**WHAT YOU ARE ASKED TO DO:**
Look through the records below for the line holding "94 110 158 159". Write it out exactly, with each following line through the line holding "157 62 107 97".

====== TASK INPUTS ======

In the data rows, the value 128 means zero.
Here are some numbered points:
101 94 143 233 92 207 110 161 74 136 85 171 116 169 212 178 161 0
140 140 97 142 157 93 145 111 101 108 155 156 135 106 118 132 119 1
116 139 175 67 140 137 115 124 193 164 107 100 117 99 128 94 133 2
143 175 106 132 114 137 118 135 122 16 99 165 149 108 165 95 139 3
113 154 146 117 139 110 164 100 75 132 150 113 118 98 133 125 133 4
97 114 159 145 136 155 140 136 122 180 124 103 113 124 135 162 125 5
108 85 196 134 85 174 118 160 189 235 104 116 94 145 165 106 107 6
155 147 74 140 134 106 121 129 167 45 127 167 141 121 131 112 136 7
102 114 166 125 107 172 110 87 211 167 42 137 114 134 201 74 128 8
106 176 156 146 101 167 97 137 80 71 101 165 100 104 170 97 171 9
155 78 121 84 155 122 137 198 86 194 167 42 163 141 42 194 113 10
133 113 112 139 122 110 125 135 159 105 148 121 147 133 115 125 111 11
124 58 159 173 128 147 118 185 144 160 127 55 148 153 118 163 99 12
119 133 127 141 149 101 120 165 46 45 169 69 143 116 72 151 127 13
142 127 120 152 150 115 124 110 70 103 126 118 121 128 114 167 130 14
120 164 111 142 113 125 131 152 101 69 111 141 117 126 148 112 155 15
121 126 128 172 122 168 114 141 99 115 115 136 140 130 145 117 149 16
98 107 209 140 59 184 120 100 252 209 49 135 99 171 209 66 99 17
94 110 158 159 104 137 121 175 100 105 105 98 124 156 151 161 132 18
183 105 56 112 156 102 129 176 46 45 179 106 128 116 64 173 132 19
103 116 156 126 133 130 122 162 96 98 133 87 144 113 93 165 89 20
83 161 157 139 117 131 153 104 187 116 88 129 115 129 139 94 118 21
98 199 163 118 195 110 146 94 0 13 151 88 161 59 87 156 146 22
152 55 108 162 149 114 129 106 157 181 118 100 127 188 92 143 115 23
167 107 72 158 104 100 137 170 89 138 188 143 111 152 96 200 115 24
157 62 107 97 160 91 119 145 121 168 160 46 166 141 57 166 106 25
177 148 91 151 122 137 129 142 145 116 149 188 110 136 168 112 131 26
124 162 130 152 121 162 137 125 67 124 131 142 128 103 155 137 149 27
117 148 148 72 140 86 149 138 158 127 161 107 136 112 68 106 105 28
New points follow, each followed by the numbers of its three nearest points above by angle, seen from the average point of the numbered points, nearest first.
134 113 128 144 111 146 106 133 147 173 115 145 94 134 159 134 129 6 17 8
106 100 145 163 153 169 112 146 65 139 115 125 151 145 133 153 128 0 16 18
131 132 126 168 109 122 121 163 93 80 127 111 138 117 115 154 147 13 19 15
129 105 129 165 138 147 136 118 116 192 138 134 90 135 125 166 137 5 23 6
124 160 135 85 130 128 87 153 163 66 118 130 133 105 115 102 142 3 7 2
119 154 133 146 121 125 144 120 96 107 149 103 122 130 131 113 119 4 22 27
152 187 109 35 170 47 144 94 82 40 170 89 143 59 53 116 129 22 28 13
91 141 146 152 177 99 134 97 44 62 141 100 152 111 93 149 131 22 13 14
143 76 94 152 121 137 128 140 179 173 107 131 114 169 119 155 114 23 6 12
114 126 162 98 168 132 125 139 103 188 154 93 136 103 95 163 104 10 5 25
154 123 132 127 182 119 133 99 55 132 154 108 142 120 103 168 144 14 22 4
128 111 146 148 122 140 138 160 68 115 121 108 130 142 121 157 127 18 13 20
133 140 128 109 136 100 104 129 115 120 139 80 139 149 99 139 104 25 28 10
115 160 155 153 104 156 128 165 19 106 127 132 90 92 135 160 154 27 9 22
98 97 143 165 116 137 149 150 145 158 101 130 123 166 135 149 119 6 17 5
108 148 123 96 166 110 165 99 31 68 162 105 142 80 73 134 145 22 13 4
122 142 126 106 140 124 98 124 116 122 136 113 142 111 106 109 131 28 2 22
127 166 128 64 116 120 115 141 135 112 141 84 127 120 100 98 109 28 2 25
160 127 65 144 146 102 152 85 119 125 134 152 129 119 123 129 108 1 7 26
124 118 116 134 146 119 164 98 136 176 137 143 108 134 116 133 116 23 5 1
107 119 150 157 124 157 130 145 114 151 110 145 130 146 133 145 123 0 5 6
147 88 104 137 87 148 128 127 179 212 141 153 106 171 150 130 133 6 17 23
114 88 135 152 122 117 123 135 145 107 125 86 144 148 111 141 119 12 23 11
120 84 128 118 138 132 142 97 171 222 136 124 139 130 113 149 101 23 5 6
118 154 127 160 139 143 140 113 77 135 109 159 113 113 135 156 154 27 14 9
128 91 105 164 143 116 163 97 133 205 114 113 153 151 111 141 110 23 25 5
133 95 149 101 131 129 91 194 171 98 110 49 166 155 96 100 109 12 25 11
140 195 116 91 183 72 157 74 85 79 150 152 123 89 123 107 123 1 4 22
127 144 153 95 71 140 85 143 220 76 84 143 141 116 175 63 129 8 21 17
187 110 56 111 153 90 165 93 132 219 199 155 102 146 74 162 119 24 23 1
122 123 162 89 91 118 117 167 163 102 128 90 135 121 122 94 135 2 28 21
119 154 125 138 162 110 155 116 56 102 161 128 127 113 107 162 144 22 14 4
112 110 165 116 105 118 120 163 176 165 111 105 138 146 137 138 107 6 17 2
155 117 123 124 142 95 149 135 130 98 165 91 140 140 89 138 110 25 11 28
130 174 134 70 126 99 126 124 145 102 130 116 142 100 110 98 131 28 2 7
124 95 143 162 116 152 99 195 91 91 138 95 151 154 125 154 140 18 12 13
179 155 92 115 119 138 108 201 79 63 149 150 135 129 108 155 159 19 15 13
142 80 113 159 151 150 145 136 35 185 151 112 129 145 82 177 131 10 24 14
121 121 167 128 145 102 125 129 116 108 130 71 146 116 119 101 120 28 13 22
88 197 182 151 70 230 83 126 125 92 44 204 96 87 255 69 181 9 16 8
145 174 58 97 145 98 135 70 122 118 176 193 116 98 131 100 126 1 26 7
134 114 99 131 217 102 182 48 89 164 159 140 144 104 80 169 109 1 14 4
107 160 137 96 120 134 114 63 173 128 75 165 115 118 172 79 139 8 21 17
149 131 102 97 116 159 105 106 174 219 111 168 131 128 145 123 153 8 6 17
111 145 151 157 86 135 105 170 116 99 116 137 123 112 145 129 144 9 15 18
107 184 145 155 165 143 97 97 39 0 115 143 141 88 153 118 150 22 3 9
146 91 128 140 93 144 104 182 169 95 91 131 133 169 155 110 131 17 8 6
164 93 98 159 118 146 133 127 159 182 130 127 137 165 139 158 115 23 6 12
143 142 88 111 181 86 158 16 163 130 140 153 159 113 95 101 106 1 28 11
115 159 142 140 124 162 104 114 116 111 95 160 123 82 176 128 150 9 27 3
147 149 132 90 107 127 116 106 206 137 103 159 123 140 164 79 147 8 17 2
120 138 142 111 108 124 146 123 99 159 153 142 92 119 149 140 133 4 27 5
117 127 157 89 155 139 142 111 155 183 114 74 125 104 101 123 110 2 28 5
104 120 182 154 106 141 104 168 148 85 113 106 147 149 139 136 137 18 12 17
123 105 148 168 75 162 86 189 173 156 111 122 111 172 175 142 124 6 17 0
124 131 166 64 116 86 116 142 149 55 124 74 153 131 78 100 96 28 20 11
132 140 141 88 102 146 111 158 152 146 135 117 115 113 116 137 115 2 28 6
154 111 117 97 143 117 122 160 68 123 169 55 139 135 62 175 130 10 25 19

======

**PROBLEM SOLUTION:**
94 110 158 159 104 137 121 175 100 105 105 98 124 156 151 161 132 18
183 105 56 112 156 102 129 176 46 45 179 106 128 116 64 173 132 19
103 116 156 126 133 130 122 162 96 98 133 87 144 113 93 165 89 20
83 161 157 139 117 131 153 104 187 116 88 129 115 129 139 94 118 21
98 199 163 118 195 110 146 94 0 13 151 88 161 59 87 156 146 22
152 55 108 162 149 114 129 106 157 181 118 100 127 188 92 143 115 23
167 107 72 158 104 100 137 170 89 138 188 143 111 152 96 200 115 24
157 62 107 97 160 91 119 145 121 168 160 46 166 141 57 166 106 25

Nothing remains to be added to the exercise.